WHAT IS EXPECTED:
Word for word, print the entries that follow.

THE DATA:
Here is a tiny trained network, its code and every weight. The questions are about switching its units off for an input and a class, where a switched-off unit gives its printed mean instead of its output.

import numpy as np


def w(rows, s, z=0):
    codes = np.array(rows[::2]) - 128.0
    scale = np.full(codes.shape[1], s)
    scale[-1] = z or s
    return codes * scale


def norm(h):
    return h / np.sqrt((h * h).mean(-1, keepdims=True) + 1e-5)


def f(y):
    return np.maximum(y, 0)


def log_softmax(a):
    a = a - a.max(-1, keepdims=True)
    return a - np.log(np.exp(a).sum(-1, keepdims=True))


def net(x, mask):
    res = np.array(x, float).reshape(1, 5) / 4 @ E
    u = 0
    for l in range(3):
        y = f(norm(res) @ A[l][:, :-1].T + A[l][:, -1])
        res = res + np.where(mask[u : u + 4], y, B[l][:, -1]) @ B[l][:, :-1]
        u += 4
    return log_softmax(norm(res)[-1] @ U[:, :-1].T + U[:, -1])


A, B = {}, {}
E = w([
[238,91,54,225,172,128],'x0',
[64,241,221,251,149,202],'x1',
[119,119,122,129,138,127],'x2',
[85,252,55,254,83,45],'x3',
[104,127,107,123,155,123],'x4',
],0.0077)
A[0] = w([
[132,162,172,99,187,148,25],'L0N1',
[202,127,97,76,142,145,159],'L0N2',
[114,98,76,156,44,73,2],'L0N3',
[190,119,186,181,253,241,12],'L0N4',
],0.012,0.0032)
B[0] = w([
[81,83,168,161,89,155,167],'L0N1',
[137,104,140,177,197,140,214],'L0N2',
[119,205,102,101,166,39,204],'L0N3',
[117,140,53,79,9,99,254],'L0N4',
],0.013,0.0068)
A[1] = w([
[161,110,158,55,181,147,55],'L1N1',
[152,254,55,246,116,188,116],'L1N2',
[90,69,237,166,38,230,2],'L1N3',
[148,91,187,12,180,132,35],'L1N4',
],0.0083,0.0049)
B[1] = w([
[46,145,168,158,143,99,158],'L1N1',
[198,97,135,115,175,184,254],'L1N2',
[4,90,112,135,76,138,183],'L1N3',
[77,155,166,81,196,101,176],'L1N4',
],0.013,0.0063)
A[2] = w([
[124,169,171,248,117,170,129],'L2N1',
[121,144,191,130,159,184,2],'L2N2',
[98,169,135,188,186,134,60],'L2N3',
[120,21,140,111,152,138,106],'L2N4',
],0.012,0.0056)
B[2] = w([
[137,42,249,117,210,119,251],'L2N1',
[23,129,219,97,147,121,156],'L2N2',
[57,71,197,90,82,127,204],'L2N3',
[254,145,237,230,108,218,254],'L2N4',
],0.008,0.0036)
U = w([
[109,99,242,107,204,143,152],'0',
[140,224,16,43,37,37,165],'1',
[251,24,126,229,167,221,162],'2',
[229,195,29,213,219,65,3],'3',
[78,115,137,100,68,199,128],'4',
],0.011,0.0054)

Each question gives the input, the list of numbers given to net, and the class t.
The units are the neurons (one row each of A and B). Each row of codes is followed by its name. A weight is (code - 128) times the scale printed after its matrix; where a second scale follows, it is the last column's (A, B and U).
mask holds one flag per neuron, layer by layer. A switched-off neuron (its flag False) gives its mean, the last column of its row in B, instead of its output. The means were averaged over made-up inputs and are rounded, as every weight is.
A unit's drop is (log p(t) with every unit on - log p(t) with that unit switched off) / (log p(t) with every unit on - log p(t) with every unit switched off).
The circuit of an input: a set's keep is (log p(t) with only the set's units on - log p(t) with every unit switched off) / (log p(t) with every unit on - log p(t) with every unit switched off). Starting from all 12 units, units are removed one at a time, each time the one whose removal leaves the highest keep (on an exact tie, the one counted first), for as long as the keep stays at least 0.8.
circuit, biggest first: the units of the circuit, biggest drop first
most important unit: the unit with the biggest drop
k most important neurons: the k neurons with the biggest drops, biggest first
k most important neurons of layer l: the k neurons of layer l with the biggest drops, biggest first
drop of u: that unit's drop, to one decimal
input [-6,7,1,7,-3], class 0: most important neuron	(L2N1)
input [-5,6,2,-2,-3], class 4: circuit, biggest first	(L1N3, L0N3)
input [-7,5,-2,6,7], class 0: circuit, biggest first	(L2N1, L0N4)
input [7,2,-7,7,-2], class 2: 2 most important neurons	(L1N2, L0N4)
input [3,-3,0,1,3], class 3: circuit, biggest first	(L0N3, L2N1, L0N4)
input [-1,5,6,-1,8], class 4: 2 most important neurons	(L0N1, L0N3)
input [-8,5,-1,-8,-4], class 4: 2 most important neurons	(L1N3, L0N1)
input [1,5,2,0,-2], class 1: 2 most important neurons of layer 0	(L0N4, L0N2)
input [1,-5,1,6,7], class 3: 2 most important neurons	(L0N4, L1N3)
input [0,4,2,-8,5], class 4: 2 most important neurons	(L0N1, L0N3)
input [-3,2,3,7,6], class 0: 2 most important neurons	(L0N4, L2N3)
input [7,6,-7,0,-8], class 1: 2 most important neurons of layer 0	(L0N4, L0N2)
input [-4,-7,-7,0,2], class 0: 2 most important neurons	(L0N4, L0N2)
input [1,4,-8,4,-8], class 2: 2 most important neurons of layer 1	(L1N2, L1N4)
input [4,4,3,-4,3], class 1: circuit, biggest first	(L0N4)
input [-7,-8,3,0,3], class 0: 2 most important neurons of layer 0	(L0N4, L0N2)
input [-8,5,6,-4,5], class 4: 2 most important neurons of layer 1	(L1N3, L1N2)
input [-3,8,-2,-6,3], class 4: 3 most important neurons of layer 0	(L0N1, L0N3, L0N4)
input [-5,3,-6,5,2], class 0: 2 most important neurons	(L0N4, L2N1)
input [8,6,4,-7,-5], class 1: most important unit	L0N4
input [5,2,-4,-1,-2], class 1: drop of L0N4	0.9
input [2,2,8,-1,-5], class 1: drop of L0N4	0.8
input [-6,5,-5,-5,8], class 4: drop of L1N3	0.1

SOLUTION TO THIS EXERCISE:
Here is a tiny trained network, its code and every weight. The questions are about switching its units off for an input and a class, where a switched-off unit gives its printed mean instead of its output.

import numpy as np


def w(rows, s, z=0):
    codes = np.array(rows[::2]) - 128.0
    scale = np.full(codes.shape[1], s)
    scale[-1] = z or s
    return codes * scale


def norm(h):
    return h / np.sqrt((h * h).mean(-1, keepdims=True) + 1e-5)


def f(y):
    return np.maximum(y, 0)


def log_softmax(a):
    a = a - a.max(-1, keepdims=True)
    return a - np.log(np.exp(a).sum(-1, keepdims=True))


def net(x, mask):
    res = np.array(x, float).reshape(1, 5) / 4 @ E
    u = 0
    for l in range(3):
        y = f(norm(res) @ A[l][:, :-1].T + A[l][:, -1])
        res = res + np.where(mask[u : u + 4], y, B[l][:, -1]) @ B[l][:, :-1]
        u += 4
    return log_softmax(norm(res)[-1] @ U[:, :-1].T + U[:, -1])


A, B = {}, {}
E = w([
[238,91,54,225,172,128],'x0',
[64,241,221,251,149,202],'x1',
[119,119,122,129,138,127],'x2',
[85,252,55,254,83,45],'x3',
[104,127,107,123,155,123],'x4',
],0.0077)
A[0] = w([
[132,162,172,99,187,148,25],'L0N1',
[202,127,97,76,142,145,159],'L0N2',
[114,98,76,156,44,73,2],'L0N3',
[190,119,186,181,253,241,12],'L0N4',
],0.012,0.0032)
B[0] = w([
[81,83,168,161,89,155,167],'L0N1',
[137,104,140,177,197,140,214],'L0N2',
[119,205,102,101,166,39,204],'L0N3',
[117,140,53,79,9,99,254],'L0N4',
],0.013,0.0068)
A[1] = w([
[161,110,158,55,181,147,55],'L1N1',
[152,254,55,246,116,188,116],'L1N2',
[90,69,237,166,38,230,2],'L1N3',
[148,91,187,12,180,132,35],'L1N4',
],0.0083,0.0049)
B[1] = w([
[46,145,168,158,143,99,158],'L1N1',
[198,97,135,115,175,184,254],'L1N2',
[4,90,112,135,76,138,183],'L1N3',
[77,155,166,81,196,101,176],'L1N4',
],0.013,0.0063)
A[2] = w([
[124,169,171,248,117,170,129],'L2N1',
[121,144,191,130,159,184,2],'L2N2',
[98,169,135,188,186,134,60],'L2N3',
[120,21,140,111,152,138,106],'L2N4',
],0.012,0.0056)
B[2] = w([
[137,42,249,117,210,119,251],'L2N1',
[23,129,219,97,147,121,156],'L2N2',
[57,71,197,90,82,127,204],'L2N3',
[254,145,237,230,108,218,254],'L2N4',
],0.008,0.0036)
U = w([
[109,99,242,107,204,143,152],'0',
[140,224,16,43,37,37,165],'1',
[251,24,126,229,167,221,162],'2',
[229,195,29,213,219,65,3],'3',
[78,115,137,100,68,199,128],'4',
],0.011,0.0054)

Each question gives the input, the list of numbers given to net, and the class t.
The units are the neurons (one row each of A and B). Each row of codes is followed by its name. A weight is (code - 128) times the scale printed after its matrix; where a second scale follows, it is the last column's (A, B and U).
mask holds one flag per neuron, layer by layer. A switched-off neuron (its flag False) gives its mean, the last column of its row in B, instead of its output. The means were averaged over made-up inputs and are rounded, as every weight is.
A unit's drop is (log p(t) with every unit on - log p(t) with that unit switched off) / (log p(t) with every unit on - log p(t) with every unit switched off).
The circuit of an input: a set's keep is (log p(t) with only the set's units on - log p(t) with every unit switched off) / (log p(t) with every unit on - log p(t) with every unit switched off). Starting from all 12 units, units are removed one at a time, each time the one whose removal leaves the highest keep (on an exact tie, the one counted first), for as long as the keep stays at least 0.8.
circuit, biggest first: the units of the circuit, biggest drop first
most important unit: the unit with the biggest drop
k most important neurons: the k neurons with the biggest drops, biggest first
k most important neurons of layer l: the k neurons of layer l with the biggest drops, biggest first
drop of u: that unit's drop, to one decimal
input [-6,7,1,7,-3], class 0: most important neuron	(L2N1)
input [-5,6,2,-2,-3], class 4: circuit, biggest first	(L1N3, L0N3)
input [-7,5,-2,6,7], class 0: circuit, biggest first	(L2N1, L0N4)
input [7,2,-7,7,-2], class 2: 2 most important neurons	(L1N2, L0N4)
input [3,-3,0,1,3], class 3: circuit, biggest first	(L0N3, L2N1, L0N4)
input [-1,5,6,-1,8], class 4: 2 most important neurons	(L0N1, L0N3)
input [-8,5,-1,-8,-4], class 4: 2 most important neurons	(L1N3, L0N1)
input [1,5,2,0,-2], class 1: 2 most important neurons of layer 0	(L0N4, L0N2)
input [1,-5,1,6,7], class 3: 2 most important neurons	(L0N4, L1N3)
input [0,4,2,-8,5], class 4: 2 most important neurons	(L0N1, L0N3)
input [-3,2,3,7,6], class 0: 2 most important neurons	(L0N4, L2N3)
input [7,6,-7,0,-8], class 1: 2 most important neurons of layer 0	(L0N4, L0N2)
input [-4,-7,-7,0,2], class 0: 2 most important neurons	(L0N4, L0N2)
input [1,4,-8,4,-8], class 2: 2 most important neurons of layer 1	(L1N2, L1N4)
input [4,4,3,-4,3], class 1: circuit, biggest first	(L0N4)
input [-7,-8,3,0,3], class 0: 2 most important neurons of layer 0	(L0N4, L0N2)
input [-8,5,6,-4,5], class 4: 2 most important neurons of layer 1	(L1N3, L1N2)
input [-3,8,-2,-6,3], class 4: 3 most important neurons of layer 0	(L0N1, L0N3, L0N4)
input [-5,3,-6,5,2], class 0: 2 most important neurons	(L0N4, L2N1)
input [8,6,4,-7,-5], class 1: most important unit	L0N4
input [5,2,-4,-1,-2], class 1: drop of L0N4	0.9
input [2,2,8,-1,-5], class 1: drop of L0N4	0.8
input [-6,5,-5,-5,8], class 4: drop of L1N3	0.1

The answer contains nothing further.